*What you need to do*: Check each line of the entries below for the string "points"; copy every line where it appears.

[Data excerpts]
Content starts
In the data rows, the value 128 means zero.
Here are some numbered points:
(33 203 141 175 155 116 187 153 109 123 81 115 170 97 138 121 142 74 119 111 127 103 200 109) 0
(125 79 104 125 106 125 120 106 157 124 217 146 148 217 109 139 103 151 112 90 144 204 54 154) 1
(238 51 118 70 121 125 102 123 152 124 100 80 96 144 100 164 110 172 151 140 146 93 103 169) 2
(62 186 123 123 135 113 175 165 125 161 110 213 143 98 151 73 152 108 93 115 124 97 143 110) 3
(168 149 139 97 147 109 155 177 112 155 23 137 89 33 147 102 151 141 123 160 134 20 193 114) 4
(185 135 154 107 154 139 37 112 112 141 133 136 68 99 92 125 121 119 163 188 120 142 103 118) 5
(189 78 133 133 121 144 78 86 132 96 157 48 112 164 100 182 102 140 163 141 131 162 111 150) 6
(190 73 135 122 121 148 82 89 134 95 142 46 130 158 102 181 106 146 170 139 122 157 109 147) 7
(116 195 153 140 135 147 89 123 87 143 130 178 86 58 161 80 157 102 132 183 93 117 155 80) 8
(186 80 135 129 122 143 78 88 130 95 157 48 111 168 101 183 103 144 161 139 130 163 107 151) 9
(172 121 142 127 128 148 22 94 116 146 204 180 79 112 117 101 123 142 143 178 108 195 64 101) 10
(51 144 102 134 105 121 216 139 144 113 131 140 183 186 153 134 138 114 93 65 133 119 144 146) 11
(31 207 144 171 153 114 187 152 109 124 87 114 168 97 139 124 143 78 117 110 126 105 198 108) 12
(96 98 123 163 126 132 138 103 143 93 168 61 180 197 103 176 99 124 139 89 139 192 108 149) 13
(133 136 141 150 129 141 169 122 108 80 53 15 142 108 146 177 136 104 155 135 119 64 222 132) 14
(127 192 158 128 152 129 135 148 93 134 43 110 105 35 147 116 156 102 144 170 109 54 209 96) 15
(35 201 144 165 152 118 188 152 111 124 80 111 181 94 139 122 143 74 123 109 123 103 200 105) 16
(176 83 130 139 104 153 50 71 131 108 226 106 110 170 120 147 107 154 147 144 114 210 69 131) 17
(128 138 144 142 127 142 173 123 108 82 49 17 140 110 147 178 138 111 155 133 117 64 213 134) 18
(238 49 117 75 121 124 100 124 149 124 103 84 91 146 99 166 109 173 149 140 150 95 104 169) 19
(212 102 129 88 126 126 43 125 129 170 172 208 55 103 118 86 125 165 124 173 130 143 67 118) 20
(211 98 128 87 128 127 46 127 129 169 166 208 57 102 118 86 125 165 126 174 129 141 64 119) 21
(174 121 143 127 128 148 23 95 116 146 203 179 79 115 117 100 123 139 143 177 109 195 65 102) 22
(99 100 122 168 125 128 136 101 143 94 177 61 178 199 102 175 98 122 137 88 140 194 112 150) 23
(177 81 127 144 104 154 52 71 131 108 224 107 111 170 118 146 106 152 148 144 115 212 71 129) 24
(169 123 141 133 129 148 26 98 114 146 202 182 69 117 117 100 123 141 141 179 111 197 61 102) 25
(50 145 127 181 129 124 209 131 126 87 99 40 199 149 142 167 125 101 128 83 132 124 192 133) 26
(110 152 138 150 96 172 124 80 107 85 145 83 126 140 166 151 147 106 149 145 85 141 157 110) 27
(98 97 123 164 126 131 139 102 142 93 172 59 182 198 103 174 98 120 139 90 141 193 109 150) 28
(34 203 142 170 155 116 188 153 110 123 80 112 175 95 138 121 143 75 121 111 124 104 200 107) 29
(192 76 134 128 123 143 80 88 132 94 155 49 120 167 100 179 102 139 163 139 129 161 112 149) 30
(60 186 124 120 133 113 174 165 125 162 105 211 142 95 153 78 156 115 94 114 123 98 137 109) 31
(127 184 156 128 155 131 139 152 93 132 37 111 107 35 146 117 156 105 145 168 109 51 203 98) 32
(127 123 118 91 158 103 127 161 153 162 107 187 130 146 79 114 118 112 119 116 156 121 92 150) 33
(187 78 137 127 120 144 79 87 133 96 155 46 117 165 101 182 104 143 164 142 128 161 108 148) 34
(52 138 100 131 104 125 220 141 146 114 117 136 190 179 154 134 141 116 99 66 129 115 139 144) 35
(64 181 120 127 136 114 173 167 125 162 105 216 140 99 150 71 152 104 94 117 130 100 141 107) 36
(123 192 157 135 155 128 136 151 92 133 43 110 94 38 146 117 154 101 142 172 114 52 209 97) 37
(189 74 136 123 121 147 81 89 134 95 148 47 123 162 101 180 105 143 166 139 126 159 108 149) 38
(117 123 114 117 133 120 90 134 143 165 192 233 107 156 105 88 119 137 106 125 141 183 45 127) 39
(226 54 114 86 99 137 59 97 148 134 192 144 82 166 116 135 112 183 135 145 131 163 53 146) 40
(172 126 141 134 128 145 22 93 117 147 212 179 71 116 117 100 121 138 139 178 113 198 67 102) 41
(23 204 137 179 135 132 149 130 108 132 159 172 158 118 151 97 145 85 107 117 109 162 145 92) 42
(181 126 114 55 90 147 153 131 131 127 64 144 77 117 173 129 164 152 125 144 107 27 151 145) 43
(212 98 126 90 126 128 45 127 129 170 164 209 56 98 118 87 126 166 127 175 130 140 65 118) 44
(214 100 129 84 127 128 43 125 131 169 164 206 64 99 118 84 126 165 127 173 127 141 67 119) 45
(82 131 111 139 129 104 238 163 139 108 58 72 177 146 140 155 127 115 109 74 154 65 195 157) 46
(34 155 123 189 109 138 179 105 125 94 174 91 190 173 153 147 128 105 116 84 115 178 146 120) 47
(188 78 134 130 122 144 80 88 132 95 154 48 114 165 100 183 104 143 164 140 129 162 108 148) 48
(127 139 143 146 125 141 171 122 111 83 50 14 138 106 148 180 139 111 155 133 117 65 215 133) 49
(60 181 121 126 136 113 175 168 123 161 106 215 137 99 152 76 152 109 93 116 128 99 140 109) 50
(50 146 128 179 127 124 210 129 125 88 101 41 200 149 142 169 125 101 127 82 132 125 190 132) 51
(115 195 153 142 135 147 89 122 92 143 126 179 86 56 160 84 160 107 131 181 90 113 154 80) 52
(35 200 140 174 156 117 187 155 110 122 80 114 172 98 137 122 141 70 120 111 128 103 201 108) 53
(82 173 130 115 150 99 206 183 126 150 37 142 157 76 140 108 150 113 108 109 138 50 187 121) 54
(32 205 145 165 152 116 189 151 110 124 82 113 174 95 140 124 144 82 119 109 122 106 197 103) 55
(52 150 128 179 126 124 208 126 127 88 104 40 203 150 142 168 125 100 127 80 130 125 192 134) 56
(82 169 126 125 153 100 206 186 125 147 35 147 149 80 138 108 146 110 106 109 143 50 188 124) 57
(83 173 127 121 152 99 205 184 126 148 39 143 155 80 139 106 147 108 107 109 141 48 191 125) 58
(34 153 125 186 108 140 177 105 127 94 170 89 197 169 154 148 129 107 118 84 113 178 146 117) 59
(114 195 152 147 135 148 89 123 90 143 125 181 81 55 160 85 160 109 130 181 92 114 152 80) 60
(170 146 139 98 147 107 153 179 110 155 26 138 83 36 147 101 150 139 123 161 137 21 192 115) 61
(163 156 134 98 132 123 117 160 109 168 81 204 64 46 159 72 157 145 113 172 119 62 146 99) 62
(229 99 135 69 148 113 72 149 129 164 95 163 63 85 101 106 123 153 137 173 144 84 109 137) 63
(63 186 121 126 135 111 170 164 126 162 110 216 140 100 151 75 153 108 91 113 125 101 142 110) 64
(61 183 120 131 137 112 175 168 123 160 107 217 132 102 150 77 152 110 90 115 129 100 139 109) 65
(35 196 142 168 155 120 190 156 108 122 73 115 177 94 138 123 143 79 122 110 124 101 195 106) 66
(22 200 138 177 135 133 152 131 108 131 150 174 160 117 151 97 146 89 110 116 108 162 143 91) 67
(51 147 127 181 126 124 208 128 125 88 103 41 203 148 142 168 125 101 127 81 131 124 193 132) 68
(62 180 123 118 133 115 175 167 127 161 98 212 147 95 152 79 157 115 96 111 121 97 136 109) 69
(176 78 128 140 103 154 54 73 130 108 221 106 111 171 119 147 106 153 149 145 115 213 69 128) 70
(99 97 124 158 124 131 139 102 144 93 169 57 188 195 103 175 100 121 141 89 137 190 109 151) 71
(95 97 121 166 125 132 139 102 146 94 168 58 180 193 103 177 99 122 140 90 140 194 109 148) 72
(80 179 129 123 149 95 204 182 124 151 46 145 149 80 140 109 149 111 103 108 141 50 192 123) 73
(238 48 118 69 121 128 102 124 152 123 95 81 104 142 100 163 110 171 152 138 146 93 104 168) 74
(51 140 97 142 107 124 219 139 147 114 125 141 180 184 152 133 137 112 94 66 137 118 141 146) 75
(187 128 152 108 157 140 40 116 111 138 128 139 71 102 91 123 120 115 163 187 121 140 104 121) 76
(226 98 135 68 148 115 75 152 129 165 88 164 61 82 102 107 125 157 138 174 143 83 106 134) 77
(96 97 119 175 111 139 110 89 139 103 228 109 160 202 117 148 101 134 126 100 130 233 74 133) 78
(137 70 104 115 126 113 157 131 164 114 131 88 169 201 93 168 100 136 128 81 159 138 101 178) 79
(81 175 125 129 152 97 203 184 125 150 40 146 143 81 139 108 146 106 103 110 147 50 191 125) 80
(174 121 141 133 130 148 22 96 116 144 205 182 75 118 115 98 120 137 141 178 112 195 67 105) 81
Which three points above are nearest to each new point by angle? Their numbers follow each, nearest first.
(135 67 103 110 124 116 159 131 167 115 120 87 176 196 93 172 104 143 131 79 156 141 98 172) 79 71 13
(79 132 112 139 130 105 238 164 140 108 54 72 176 144 140 155 129 120 110 75 153 64 193 154) 46 26 51
(121 117 115 105 134 122 89 135 146 165 185 230 122 156 104 87 121 134 110 124 134 180 43 128) 39 25 20
(80 176 127 128 153 96 203 185 123 149 44 148 141 85 138 105 144 105 102 110 149 52 192 124) 80 73 57
(135 73 105 115 125 111 156 130 163 115 137 89 162 205 94 168 100 137 124 79 163 146 98 176) 79 71 13
(125 75 101 128 106 128 120 107 160 124 209 148 146 214 110 140 103 151 114 91 147 202 49 153) 1 78 70
(34 153 121 195 110 138 177 107 124 92 173 95 185 178 152 145 126 102 114 84 120 180 146 123) 47 59 56
(229 52 112 88 100 138 60 98 149 133 188 144 85 165 115 134 110 177 135 143 133 161 55 152) 40 70 17
(126 76 103 120 104 127 120 107 159 124 207 146 154 215 110 142 105 155 115 88 140 201 50 154) 1 78 70
(164 157 134 96 132 122 116 159 109 168 85 203 66 46 159 72 158 143 112 172 118 60 147 102) 62 61 4
(100 99 118 175 108 138 105 85 141 106 232 108 164 200 118 149 102 135 126 98 128 235 77 131) 78 1 23
(191 115 110 56 91 148 151 131 130 125 72 145 86 120 170 123 161 136 127 146 110 23 155 151) 43 61 4
(98 96 118 172 109 141 107 87 141 104 226 109 166 199 118 148 102 134 129 99 128 233 74 133) 78 1 23
(99 97 125 157 122 132 138 100 145 93 169 57 193 192 104 176 101 124 142 87 133 190 112 149) 71 13 28
(49 142 101 133 104 124 219 140 148 115 120 134 183 178 155 136 141 117 97 67 130 113 139 145) 35 75 11
(35 195 141 170 155 119 190 156 111 121 71 115 174 97 138 123 143 77 121 109 125 102 195 108) 66 29 53
(134 70 102 120 128 114 159 133 165 113 127 91 163 201 92 169 99 139 127 81 161 140 100 175) 79 71 13
(227 50 111 85 100 140 63 99 150 134 183 142 86 164 115 132 110 179 140 146 131 161 53 149) 40 70 17
(228 50 113 81 100 140 61 98 149 134 184 141 90 162 115 134 112 181 139 144 129 160 52 148) 40 70 17
(227 53 113 87 101 137 60 98 148 133 191 144 83 167 115 133 110 177 135 145 133 160 54 152) 40 70 17
(124 191 159 133 155 128 136 151 90 132 45 114 97 38 145 115 154 99 141 171 114 53 210 98) 37 15 32
(81 131 113 137 130 104 236 163 141 109 55 68 179 144 140 157 130 119 110 74 151 64 192 157) 46 26 51
(225 55 115 86 99 136 60 96 148 134 194 142 83 165 115 135 111 182 134 145 131 161 53 151) 40 17 70
(96 97 119 173 111 139 109 88 141 103 228 109 163 201 118 148 101 133 127 99 129 232 75 134) 78 1 23
(223 56 114 87 101 137 61 98 147 134 191 144 77 167 115 135 111 182 133 145 132 161 50 152) 40 17 70
(119 120 115 112 133 119 88 133 143 166 195 230 113 157 105 88 119 135 107 125 140 184 45 128) 39 25 81
(135 71 105 109 123 114 157 129 167 115 127 87 175 197 93 173 103 142 129 78 155 142 99 173) 79 71 13
(24 200 138 174 136 134 153 132 108 131 147 172 168 112 151 96 148 94 113 115 102 158 144 89) 67 42 12
(118 121 116 110 133 121 91 134 143 165 190 231 115 157 105 87 120 135 107 125 138 182 43 129) 39 25 81
(109 157 143 143 97 168 122 78 104 85 153 84 131 140 167 154 149 114 144 140 81 141 156 111) 27 59 47
(122 118 114 113 133 120 89 134 143 164 191 231 115 160 105 86 118 131 107 125 140 185 45 128) 39 25 81
(224 49 112 85 100 141 63 100 150 134 180 143 82 162 115 136 112 183 138 145 131 161 49 149) 40 70 17
(136 73 105 119 126 111 156 130 163 113 137 90 163 206 92 169 98 137 123 80 162 146 102 174) 79 71 13
(226 51 112 86 101 139 62 99 148 133 184 145 84 165 114 134 112 183 137 144 129 160 52 149) 40 70 17
(129 71 100 127 107 129 118 108 160 123 206 147 153 214 109 140 102 148 116 90 143 197 52 158) 1 78 70
(99 102 124 168 126 128 134 101 142 93 180 60 177 200 103 174 97 121 135 89 142 195 113 150) 23 28 13
(224 51 116 81 102 140 64 100 147 132 189 142 85 168 114 131 109 177 136 147 133 161 50 151) 40 70 17
(180 116 110 59 94 149 156 135 131 125 59 145 76 118 170 128 162 145 127 148 111 24 151 145) 43 61 4
(166 153 134 94 128 123 116 159 109 169 82 201 72 42 160 73 159 145 116 171 116 60 147 101) 62 61 4
(123 80 104 124 105 125 119 106 159 124 216 144 148 215 110 140 103 152 112 89 143 203 52 155) 1 78 70
(226 48 113 79 101 143 62 100 150 133 176 142 92 159 116 134 113 183 141 145 127 156 51 150) 40 70 17
(100 98 119 169 108 141 107 85 142 104 228 107 173 197 118 149 103 134 129 97 124 231 76 133) 78 1 23
(35 154 123 193 110 137 179 106 125 93 177 93 187 177 152 144 126 102 114 84 120 182 146 120) 47 59 56
(97 97 118 174 109 139 109 88 139 104 228 109 163 200 118 149 102 134 127 99 130 233 73 134) 78 1 23
(86 143 130 165 132 135 74 100 127 136 233 183 138 165 110 105 113 113 121 125 121 231 65 112) 78 39 41
(62 185 118 137 137 110 171 166 124 161 115 218 127 103 150 75 150 105 88 116 133 104 143 108) 65 64 50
Content ends
*Answer section*:
Here are some numbered points:
Which three points above are nearest to each new point by angle? Their numbers follow each, nearest first.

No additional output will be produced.